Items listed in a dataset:
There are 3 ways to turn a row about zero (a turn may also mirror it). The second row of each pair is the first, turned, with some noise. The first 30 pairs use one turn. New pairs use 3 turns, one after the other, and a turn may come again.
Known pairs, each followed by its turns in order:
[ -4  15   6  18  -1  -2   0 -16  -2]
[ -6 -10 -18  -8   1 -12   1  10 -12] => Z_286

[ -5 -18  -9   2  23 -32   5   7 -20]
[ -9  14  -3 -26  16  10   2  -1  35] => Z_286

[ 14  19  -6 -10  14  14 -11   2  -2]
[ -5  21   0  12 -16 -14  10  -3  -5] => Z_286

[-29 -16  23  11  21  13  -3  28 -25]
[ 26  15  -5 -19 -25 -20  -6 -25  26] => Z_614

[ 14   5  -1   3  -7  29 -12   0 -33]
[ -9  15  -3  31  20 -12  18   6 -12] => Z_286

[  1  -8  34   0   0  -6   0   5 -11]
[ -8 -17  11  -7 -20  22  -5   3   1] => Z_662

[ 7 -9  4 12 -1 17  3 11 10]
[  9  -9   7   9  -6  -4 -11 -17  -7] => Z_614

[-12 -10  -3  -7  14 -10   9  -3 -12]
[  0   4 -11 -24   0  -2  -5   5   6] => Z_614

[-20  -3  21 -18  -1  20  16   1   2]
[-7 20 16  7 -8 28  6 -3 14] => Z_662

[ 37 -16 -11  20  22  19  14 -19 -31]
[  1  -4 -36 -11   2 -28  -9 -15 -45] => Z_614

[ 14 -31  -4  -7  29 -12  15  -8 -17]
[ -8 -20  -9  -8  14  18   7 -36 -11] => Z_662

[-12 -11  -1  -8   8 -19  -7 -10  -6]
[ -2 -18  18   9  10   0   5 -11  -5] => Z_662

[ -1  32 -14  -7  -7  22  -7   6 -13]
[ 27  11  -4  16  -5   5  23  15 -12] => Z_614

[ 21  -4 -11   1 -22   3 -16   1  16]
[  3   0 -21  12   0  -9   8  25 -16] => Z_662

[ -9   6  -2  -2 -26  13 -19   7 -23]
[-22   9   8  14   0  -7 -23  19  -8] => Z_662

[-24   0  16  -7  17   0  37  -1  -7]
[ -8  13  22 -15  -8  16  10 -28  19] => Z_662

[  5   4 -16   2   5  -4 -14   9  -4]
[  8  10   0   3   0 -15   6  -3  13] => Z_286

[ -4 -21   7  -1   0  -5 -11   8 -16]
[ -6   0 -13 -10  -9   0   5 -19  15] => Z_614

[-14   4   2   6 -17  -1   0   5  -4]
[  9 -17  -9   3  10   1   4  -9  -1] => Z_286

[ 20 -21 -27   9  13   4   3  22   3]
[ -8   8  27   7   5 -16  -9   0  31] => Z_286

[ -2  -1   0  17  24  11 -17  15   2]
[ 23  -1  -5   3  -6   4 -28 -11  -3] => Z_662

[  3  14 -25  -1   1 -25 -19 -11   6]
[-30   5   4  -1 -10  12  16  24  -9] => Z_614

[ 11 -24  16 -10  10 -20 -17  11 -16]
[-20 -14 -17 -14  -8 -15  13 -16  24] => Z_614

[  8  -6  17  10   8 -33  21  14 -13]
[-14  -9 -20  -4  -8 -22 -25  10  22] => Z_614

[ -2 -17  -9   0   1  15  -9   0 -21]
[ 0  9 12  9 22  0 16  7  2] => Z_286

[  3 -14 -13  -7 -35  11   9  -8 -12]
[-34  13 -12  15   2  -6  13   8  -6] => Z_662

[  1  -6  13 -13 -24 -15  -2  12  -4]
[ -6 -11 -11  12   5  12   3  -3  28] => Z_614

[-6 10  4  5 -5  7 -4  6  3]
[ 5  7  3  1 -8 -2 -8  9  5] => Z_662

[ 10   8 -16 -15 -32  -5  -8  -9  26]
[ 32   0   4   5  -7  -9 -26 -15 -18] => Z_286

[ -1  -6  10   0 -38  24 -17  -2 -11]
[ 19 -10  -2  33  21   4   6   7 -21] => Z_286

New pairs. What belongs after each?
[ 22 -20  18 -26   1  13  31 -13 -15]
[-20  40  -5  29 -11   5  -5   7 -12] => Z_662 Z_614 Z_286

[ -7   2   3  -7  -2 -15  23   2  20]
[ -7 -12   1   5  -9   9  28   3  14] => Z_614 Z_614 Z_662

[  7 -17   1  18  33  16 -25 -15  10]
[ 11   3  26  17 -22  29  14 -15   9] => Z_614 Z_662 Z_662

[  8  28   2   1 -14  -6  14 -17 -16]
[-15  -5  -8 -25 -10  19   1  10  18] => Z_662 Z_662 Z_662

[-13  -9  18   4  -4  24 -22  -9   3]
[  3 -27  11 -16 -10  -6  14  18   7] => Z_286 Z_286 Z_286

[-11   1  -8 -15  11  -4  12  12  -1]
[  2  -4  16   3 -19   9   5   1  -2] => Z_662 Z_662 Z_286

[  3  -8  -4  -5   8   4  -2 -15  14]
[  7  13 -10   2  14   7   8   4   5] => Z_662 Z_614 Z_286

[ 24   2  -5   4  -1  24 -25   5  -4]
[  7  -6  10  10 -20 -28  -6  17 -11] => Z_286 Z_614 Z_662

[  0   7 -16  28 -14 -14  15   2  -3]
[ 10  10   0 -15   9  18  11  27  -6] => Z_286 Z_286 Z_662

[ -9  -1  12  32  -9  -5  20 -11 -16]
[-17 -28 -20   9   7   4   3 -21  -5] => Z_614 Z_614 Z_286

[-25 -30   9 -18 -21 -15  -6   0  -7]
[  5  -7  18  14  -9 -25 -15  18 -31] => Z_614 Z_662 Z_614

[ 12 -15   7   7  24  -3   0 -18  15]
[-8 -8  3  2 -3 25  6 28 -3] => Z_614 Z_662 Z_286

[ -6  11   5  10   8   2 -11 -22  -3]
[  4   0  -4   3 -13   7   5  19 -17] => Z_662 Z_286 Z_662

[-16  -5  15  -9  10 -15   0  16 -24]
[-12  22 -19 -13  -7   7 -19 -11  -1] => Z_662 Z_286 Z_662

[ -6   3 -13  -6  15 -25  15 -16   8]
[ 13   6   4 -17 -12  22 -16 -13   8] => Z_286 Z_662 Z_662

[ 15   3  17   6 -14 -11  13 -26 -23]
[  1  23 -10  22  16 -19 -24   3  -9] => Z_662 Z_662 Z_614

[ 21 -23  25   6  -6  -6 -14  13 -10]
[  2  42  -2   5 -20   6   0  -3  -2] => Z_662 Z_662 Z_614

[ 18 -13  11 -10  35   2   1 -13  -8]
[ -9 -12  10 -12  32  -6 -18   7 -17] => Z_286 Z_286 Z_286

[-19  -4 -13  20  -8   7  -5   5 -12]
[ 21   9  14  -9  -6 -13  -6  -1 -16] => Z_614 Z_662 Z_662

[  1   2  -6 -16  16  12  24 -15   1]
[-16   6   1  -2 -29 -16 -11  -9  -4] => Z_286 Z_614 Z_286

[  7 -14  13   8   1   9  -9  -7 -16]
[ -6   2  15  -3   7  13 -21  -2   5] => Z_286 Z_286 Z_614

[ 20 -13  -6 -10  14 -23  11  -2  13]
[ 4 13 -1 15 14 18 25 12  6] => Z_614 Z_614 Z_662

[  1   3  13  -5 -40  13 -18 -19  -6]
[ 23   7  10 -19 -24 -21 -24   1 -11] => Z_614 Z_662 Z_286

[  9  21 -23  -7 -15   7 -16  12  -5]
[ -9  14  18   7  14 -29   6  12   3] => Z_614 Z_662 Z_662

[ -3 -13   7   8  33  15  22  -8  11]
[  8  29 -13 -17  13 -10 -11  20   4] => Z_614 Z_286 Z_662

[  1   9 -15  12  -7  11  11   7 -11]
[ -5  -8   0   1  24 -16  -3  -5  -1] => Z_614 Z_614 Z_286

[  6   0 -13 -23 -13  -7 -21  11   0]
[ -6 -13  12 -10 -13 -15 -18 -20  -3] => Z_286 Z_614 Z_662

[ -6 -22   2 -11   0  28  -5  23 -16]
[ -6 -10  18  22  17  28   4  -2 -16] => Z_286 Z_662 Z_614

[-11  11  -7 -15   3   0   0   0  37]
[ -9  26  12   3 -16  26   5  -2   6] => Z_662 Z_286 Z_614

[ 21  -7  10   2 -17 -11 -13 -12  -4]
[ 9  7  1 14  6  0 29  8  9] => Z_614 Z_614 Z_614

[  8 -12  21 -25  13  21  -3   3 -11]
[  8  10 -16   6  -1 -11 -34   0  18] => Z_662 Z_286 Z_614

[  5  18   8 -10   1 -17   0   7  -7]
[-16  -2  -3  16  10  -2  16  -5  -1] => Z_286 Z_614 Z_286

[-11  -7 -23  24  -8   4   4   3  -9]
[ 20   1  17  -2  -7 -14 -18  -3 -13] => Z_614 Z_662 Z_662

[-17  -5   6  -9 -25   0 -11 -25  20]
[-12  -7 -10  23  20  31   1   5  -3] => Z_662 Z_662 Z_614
==
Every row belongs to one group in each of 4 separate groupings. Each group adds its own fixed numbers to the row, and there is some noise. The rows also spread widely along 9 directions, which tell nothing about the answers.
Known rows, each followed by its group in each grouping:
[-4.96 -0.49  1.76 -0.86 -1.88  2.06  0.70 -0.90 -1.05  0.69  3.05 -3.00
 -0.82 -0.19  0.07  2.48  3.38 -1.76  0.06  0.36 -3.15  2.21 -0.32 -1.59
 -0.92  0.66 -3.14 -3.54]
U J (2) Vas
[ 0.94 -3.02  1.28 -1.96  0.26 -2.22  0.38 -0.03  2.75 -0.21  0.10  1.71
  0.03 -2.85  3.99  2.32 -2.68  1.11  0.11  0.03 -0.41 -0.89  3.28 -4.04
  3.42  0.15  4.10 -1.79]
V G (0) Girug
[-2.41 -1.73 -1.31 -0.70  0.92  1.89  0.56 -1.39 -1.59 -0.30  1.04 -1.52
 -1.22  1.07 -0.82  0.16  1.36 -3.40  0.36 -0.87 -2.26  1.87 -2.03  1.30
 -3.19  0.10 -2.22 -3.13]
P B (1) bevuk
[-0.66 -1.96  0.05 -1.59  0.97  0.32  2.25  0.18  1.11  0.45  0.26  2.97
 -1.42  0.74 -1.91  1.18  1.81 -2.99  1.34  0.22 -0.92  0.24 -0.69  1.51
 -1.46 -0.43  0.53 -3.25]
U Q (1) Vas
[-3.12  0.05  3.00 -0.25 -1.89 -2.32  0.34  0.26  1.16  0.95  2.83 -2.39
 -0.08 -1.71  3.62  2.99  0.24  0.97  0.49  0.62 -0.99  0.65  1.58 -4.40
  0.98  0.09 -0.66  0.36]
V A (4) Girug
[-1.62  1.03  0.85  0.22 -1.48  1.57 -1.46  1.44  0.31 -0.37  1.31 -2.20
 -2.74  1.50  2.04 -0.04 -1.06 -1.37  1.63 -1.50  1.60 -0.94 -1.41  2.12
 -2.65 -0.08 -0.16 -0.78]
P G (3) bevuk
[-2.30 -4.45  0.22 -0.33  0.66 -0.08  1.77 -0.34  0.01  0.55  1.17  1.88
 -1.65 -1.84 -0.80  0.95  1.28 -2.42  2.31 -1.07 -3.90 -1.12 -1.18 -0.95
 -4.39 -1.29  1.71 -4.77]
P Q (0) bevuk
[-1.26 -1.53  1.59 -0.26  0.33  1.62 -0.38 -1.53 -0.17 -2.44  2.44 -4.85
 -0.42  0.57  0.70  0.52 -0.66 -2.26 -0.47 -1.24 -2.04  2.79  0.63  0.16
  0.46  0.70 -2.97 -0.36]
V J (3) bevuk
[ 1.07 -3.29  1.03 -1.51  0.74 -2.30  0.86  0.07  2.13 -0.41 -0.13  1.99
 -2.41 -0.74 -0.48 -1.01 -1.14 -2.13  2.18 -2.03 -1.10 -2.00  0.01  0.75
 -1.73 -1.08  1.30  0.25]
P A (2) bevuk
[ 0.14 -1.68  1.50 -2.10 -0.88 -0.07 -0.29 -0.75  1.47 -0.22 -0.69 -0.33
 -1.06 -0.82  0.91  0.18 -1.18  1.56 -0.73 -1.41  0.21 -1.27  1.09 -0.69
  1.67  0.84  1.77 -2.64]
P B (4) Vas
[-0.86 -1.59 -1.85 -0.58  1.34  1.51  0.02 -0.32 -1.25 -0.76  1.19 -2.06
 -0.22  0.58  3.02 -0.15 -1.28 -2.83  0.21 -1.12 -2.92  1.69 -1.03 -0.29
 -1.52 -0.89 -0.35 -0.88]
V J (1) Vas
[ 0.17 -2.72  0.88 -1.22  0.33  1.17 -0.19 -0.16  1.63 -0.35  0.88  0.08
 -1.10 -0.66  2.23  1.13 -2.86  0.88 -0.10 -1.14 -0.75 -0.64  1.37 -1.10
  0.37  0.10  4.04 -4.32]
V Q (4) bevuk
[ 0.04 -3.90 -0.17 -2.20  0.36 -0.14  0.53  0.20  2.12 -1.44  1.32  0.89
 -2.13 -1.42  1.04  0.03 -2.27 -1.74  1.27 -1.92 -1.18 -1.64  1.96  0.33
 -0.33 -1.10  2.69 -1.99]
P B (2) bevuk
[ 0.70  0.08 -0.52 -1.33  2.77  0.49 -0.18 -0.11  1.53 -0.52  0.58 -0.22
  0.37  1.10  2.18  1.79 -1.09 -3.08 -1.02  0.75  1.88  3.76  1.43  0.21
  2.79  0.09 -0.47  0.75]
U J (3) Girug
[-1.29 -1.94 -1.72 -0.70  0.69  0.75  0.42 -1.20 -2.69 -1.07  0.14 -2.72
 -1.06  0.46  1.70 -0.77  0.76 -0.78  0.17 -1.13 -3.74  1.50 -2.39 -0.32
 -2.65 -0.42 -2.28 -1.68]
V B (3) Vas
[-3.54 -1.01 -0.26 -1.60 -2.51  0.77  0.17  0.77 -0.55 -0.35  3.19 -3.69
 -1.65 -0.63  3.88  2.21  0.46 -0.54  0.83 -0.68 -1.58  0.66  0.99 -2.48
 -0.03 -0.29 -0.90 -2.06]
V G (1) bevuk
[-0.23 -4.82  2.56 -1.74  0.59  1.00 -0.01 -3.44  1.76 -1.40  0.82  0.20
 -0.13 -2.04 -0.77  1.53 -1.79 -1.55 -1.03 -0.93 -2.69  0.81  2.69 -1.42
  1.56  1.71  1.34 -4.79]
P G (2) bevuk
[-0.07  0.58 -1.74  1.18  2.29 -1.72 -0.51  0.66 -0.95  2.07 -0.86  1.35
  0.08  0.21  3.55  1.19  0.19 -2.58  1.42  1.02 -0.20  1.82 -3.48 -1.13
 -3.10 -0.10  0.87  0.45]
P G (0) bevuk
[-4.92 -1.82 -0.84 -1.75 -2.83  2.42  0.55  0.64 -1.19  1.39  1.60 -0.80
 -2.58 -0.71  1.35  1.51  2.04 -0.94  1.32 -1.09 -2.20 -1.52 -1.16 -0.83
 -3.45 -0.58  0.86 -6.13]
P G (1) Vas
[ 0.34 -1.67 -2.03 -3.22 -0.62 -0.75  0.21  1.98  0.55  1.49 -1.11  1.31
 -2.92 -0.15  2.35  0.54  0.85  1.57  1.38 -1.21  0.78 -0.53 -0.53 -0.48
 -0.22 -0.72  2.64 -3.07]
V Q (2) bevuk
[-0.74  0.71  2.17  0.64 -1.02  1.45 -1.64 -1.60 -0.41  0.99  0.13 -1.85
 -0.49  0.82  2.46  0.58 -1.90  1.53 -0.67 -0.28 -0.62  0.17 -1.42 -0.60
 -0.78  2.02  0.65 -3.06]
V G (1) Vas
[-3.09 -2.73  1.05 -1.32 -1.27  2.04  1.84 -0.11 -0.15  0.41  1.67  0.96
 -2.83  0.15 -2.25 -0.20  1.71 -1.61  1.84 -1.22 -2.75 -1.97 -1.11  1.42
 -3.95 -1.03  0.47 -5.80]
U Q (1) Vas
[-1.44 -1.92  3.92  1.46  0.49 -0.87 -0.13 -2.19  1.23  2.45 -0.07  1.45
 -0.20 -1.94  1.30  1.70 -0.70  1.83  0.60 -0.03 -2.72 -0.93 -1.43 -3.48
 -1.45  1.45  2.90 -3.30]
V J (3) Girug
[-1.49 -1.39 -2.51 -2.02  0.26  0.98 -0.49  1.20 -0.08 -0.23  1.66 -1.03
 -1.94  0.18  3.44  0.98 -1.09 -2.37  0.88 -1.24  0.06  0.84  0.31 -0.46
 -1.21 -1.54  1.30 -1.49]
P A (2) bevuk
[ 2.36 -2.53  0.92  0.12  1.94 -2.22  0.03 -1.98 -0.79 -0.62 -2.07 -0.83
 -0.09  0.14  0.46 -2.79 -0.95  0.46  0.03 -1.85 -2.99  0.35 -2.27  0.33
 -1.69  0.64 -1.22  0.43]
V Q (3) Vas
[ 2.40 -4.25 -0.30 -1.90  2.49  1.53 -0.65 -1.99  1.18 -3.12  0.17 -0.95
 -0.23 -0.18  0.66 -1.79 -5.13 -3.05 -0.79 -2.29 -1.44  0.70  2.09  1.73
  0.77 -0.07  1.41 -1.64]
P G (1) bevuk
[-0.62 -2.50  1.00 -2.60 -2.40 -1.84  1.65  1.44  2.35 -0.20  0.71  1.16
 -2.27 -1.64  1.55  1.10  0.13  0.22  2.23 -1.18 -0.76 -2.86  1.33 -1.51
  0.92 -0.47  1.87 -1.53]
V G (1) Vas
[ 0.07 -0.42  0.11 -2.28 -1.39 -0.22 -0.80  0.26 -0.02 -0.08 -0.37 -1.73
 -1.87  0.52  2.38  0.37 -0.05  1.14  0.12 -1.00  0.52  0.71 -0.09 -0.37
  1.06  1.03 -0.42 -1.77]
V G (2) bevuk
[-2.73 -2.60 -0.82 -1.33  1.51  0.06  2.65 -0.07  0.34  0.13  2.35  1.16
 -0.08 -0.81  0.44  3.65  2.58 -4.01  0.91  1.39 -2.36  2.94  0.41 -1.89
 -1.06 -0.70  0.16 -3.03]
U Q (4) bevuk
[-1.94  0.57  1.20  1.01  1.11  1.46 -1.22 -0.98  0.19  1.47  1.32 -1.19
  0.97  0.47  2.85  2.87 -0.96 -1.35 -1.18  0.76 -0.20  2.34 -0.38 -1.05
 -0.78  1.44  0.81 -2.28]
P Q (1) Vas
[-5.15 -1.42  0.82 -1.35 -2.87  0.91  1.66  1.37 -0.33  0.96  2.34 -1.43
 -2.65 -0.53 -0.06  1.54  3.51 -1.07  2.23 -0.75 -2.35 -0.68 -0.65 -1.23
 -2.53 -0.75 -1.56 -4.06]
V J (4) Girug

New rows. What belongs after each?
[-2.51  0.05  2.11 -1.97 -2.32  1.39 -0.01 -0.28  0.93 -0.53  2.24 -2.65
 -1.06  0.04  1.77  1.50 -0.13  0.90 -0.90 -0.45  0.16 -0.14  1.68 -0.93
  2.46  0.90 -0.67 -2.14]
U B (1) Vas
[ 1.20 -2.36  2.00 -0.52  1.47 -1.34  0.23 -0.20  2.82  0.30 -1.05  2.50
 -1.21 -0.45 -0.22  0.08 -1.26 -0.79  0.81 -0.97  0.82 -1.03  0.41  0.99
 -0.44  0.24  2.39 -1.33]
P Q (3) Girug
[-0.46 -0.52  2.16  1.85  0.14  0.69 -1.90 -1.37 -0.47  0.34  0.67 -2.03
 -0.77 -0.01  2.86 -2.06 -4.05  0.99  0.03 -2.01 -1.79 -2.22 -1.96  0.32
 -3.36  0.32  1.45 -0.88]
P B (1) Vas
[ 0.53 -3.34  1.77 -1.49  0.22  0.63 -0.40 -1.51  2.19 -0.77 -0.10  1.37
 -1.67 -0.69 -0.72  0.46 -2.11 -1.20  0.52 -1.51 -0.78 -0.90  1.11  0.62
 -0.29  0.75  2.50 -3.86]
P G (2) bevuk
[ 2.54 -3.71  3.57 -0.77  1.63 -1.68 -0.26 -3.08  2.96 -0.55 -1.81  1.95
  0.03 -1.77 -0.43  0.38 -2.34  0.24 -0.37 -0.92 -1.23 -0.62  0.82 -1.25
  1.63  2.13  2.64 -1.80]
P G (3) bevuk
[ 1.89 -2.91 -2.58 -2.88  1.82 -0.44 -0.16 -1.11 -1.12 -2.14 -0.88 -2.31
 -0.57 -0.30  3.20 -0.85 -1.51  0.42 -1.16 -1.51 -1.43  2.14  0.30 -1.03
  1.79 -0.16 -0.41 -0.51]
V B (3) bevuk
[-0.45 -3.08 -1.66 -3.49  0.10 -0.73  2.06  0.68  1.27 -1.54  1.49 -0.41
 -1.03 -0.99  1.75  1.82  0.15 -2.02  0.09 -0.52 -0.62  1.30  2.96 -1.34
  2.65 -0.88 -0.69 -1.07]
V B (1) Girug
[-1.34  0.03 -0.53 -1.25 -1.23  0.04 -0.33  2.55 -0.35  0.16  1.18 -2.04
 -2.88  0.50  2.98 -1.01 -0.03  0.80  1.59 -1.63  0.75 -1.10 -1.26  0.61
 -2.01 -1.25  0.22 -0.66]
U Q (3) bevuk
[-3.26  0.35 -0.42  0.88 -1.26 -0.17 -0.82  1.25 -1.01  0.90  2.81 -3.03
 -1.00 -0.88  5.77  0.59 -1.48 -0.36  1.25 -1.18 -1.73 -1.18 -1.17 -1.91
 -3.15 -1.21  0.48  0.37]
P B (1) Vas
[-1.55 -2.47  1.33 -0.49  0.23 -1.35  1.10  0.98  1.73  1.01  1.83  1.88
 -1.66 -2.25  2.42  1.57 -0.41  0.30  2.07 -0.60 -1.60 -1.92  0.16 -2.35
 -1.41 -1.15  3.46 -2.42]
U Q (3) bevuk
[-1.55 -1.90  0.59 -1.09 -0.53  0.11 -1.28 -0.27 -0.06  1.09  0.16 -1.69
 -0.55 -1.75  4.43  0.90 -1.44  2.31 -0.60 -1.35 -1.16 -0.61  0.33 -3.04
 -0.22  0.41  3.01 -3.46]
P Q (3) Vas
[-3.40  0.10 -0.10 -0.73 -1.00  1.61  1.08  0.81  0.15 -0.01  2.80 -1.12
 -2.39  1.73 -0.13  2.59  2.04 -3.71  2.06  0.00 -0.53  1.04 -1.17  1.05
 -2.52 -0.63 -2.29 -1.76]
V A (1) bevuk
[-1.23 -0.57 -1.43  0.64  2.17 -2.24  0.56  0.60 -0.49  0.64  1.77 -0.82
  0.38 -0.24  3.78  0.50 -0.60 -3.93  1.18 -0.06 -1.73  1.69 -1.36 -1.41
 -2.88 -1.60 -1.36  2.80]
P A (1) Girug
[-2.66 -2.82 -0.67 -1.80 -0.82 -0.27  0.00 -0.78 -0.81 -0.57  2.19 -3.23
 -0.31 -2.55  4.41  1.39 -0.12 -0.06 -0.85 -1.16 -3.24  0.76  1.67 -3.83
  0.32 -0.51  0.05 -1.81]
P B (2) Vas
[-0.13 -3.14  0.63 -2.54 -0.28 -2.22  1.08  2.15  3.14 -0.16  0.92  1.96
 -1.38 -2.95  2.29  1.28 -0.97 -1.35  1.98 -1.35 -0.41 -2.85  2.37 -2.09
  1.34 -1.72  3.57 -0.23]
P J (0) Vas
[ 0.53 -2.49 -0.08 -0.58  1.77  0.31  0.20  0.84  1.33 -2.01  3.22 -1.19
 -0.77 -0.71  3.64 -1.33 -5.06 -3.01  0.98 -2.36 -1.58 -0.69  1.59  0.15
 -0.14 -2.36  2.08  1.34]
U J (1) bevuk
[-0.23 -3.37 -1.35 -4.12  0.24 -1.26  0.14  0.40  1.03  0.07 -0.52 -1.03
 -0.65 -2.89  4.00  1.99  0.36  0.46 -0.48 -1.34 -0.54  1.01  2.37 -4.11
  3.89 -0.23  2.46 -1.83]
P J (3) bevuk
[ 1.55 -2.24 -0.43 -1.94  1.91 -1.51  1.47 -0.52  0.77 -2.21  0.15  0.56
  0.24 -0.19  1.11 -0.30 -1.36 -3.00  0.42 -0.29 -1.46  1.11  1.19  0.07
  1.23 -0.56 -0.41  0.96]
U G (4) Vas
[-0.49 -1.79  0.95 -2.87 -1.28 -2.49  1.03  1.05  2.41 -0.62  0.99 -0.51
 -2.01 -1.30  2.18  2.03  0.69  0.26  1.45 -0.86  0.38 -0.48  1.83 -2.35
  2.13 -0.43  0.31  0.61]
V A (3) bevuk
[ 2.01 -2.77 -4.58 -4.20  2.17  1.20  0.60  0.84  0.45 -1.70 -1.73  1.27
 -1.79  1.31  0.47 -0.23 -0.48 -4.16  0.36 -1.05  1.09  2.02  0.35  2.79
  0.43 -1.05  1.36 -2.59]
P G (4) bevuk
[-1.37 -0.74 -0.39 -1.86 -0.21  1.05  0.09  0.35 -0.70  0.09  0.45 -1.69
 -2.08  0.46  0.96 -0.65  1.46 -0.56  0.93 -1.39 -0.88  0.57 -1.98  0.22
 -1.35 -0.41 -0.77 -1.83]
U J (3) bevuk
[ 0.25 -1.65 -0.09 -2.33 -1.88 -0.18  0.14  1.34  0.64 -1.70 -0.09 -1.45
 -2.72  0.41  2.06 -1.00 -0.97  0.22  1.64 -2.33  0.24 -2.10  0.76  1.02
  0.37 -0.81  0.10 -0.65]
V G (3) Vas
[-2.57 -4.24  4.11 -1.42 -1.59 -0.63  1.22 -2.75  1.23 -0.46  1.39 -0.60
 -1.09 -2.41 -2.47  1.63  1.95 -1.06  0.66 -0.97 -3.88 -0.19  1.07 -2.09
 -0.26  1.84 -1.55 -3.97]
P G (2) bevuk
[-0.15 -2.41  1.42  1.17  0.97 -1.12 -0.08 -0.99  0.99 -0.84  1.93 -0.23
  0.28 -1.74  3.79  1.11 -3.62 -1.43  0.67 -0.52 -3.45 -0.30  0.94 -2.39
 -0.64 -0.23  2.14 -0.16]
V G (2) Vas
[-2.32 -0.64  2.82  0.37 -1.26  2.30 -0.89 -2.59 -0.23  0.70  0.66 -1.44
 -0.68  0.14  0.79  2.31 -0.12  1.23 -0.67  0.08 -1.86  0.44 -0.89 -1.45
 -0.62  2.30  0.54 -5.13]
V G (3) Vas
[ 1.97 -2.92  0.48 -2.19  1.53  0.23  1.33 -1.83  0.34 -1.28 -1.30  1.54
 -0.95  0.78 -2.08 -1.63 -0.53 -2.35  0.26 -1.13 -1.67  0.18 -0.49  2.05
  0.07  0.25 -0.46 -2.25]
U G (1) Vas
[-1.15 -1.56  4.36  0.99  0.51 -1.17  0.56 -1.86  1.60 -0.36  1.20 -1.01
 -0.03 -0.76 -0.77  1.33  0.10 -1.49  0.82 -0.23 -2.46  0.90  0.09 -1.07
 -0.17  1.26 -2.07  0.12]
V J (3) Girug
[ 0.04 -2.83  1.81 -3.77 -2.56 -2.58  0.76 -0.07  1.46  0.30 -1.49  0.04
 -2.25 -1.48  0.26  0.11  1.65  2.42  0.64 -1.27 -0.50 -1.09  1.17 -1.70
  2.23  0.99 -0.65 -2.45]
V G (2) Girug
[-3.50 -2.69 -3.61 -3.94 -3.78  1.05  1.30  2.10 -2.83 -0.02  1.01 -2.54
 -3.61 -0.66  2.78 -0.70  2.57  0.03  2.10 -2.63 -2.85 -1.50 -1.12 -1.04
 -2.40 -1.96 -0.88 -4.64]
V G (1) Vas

- _Task to complete_: Could you reproduce exactly the lines of the entries above, from the one with "U Q (4) bevuk" through the one with "0.82 -1.35 -2.87", and nothing else?

- _The answer_:
U Q (4) bevuk
[-1.94  0.57  1.20  1.01  1.11  1.46 -1.22 -0.98  0.19  1.47  1.32 -1.19
  0.97  0.47  2.85  2.87 -0.96 -1.35 -1.18  0.76 -0.20  2.34 -0.38 -1.05
 -0.78  1.44  0.81 -2.28]
P Q (1) Vas
[-5.15 -1.42  0.82 -1.35 -2.87  0.91  1.66  1.37 -0.33  0.96  2.34 -1.43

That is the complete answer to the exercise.